*** Opening of Data shown ***
Each row is a point. Two turns around zero, p and q, are shown by what they do to some points. Where does a point land after both, in the order given? Backwards means that the second turn is done in reverse. Each puzzle has new turns, and all numbers are rounded.
In the rows, 128 means zero.

Turn p:
[ 97 128 166] => [151 123 171]
[179 148 101] => [106 104  77]
[125 150 109] => [145 130 104]
[111  86 137] => [110 155 161]
Turn q:
[ 77  94 144] => [173  87 110]
[139 111 138] => [145 138 139]
[128 178 134] => [ 83 111 142]
[149 166 100] => [ 81 147 121]
[147  91 125] => [159 156 128]
Where do these land?
p, then q: [146  93 105] => [111  93 104]
p, then q: [146 172 177] => [188 160 138]
p, then q: [107 123  89] => [ 84 133 122]
q, then p backwards: [114 124 141] => [130 142 141]

Turn p:
[111 114 123 150] => [104 114 113 127]
[152 114 109 124] => [128 115 154 111]
[146 153 214 127] => [123 217 124 147]
[111 142  81 146] => [127  78 127 151]
[120 118 112  93] => [158 115 121 105]
Turn q:
[ 93 102 129 118] => [112 122 166 145]
[128 112  90 124] => [122 116 118 166]
[150 103 160  79] => [156  77 153 106]
[ 98 175 129 112] => [ 79 129 119  99]
[156 133 128 200] => [164 190 101 137]
[143 145 132 135] => [134 135 110 115]
Where do these land?
q, then p: [113 147 122 151] => [142 119 117 155]
p, then q: [142 182 126 135] => [156 175 119 117]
*** Close of Data shown ***
◆ What you have to do
Retype each line above with no alterations.

◆ Task response
Each row is a point. Two turns around zero, p and q, are shown by what they do to some points. Where does a point land after both, in the order given? Backwards means that the second turn is done in reverse. Each puzzle has new turns, and all numbers are rounded.
In the rows, 128 means zero.

Turn p:
[ 97 128 166] => [151 123 171]
[179 148 101] => [106 104  77]
[125 150 109] => [145 130 104]
[111  86 137] => [110 155 161]
Turn q:
[ 77  94 144] => [173  87 110]
[139 111 138] => [145 138 139]
[128 178 134] => [ 83 111 142]
[149 166 100] => [ 81 147 121]
[147  91 125] => [159 156 128]
Where do these land?
p, then q: [146  93 105] => [111  93 104]
p, then q: [146 172 177] => [188 160 138]
p, then q: [107 123  89] => [ 84 133 122]
q, then p backwards: [114 124 141] => [130 142 141]

Turn p:
[111 114 123 150] => [104 114 113 127]
[152 114 109 124] => [128 115 154 111]
[146 153 214 127] => [123 217 124 147]
[111 142  81 146] => [127  78 127 151]
[120 118 112  93] => [158 115 121 105]
Turn q:
[ 93 102 129 118] => [112 122 166 145]
[128 112  90 124] => [122 116 118 166]
[150 103 160  79] => [156  77 153 106]
[ 98 175 129 112] => [ 79 129 119  99]
[156 133 128 200] => [164 190 101 137]
[143 145 132 135] => [134 135 110 115]
Where do these land?
q, then p: [113 147 122 151] => [142 119 117 155]
p, then q: [142 182 126 135] => [156 175 119 117]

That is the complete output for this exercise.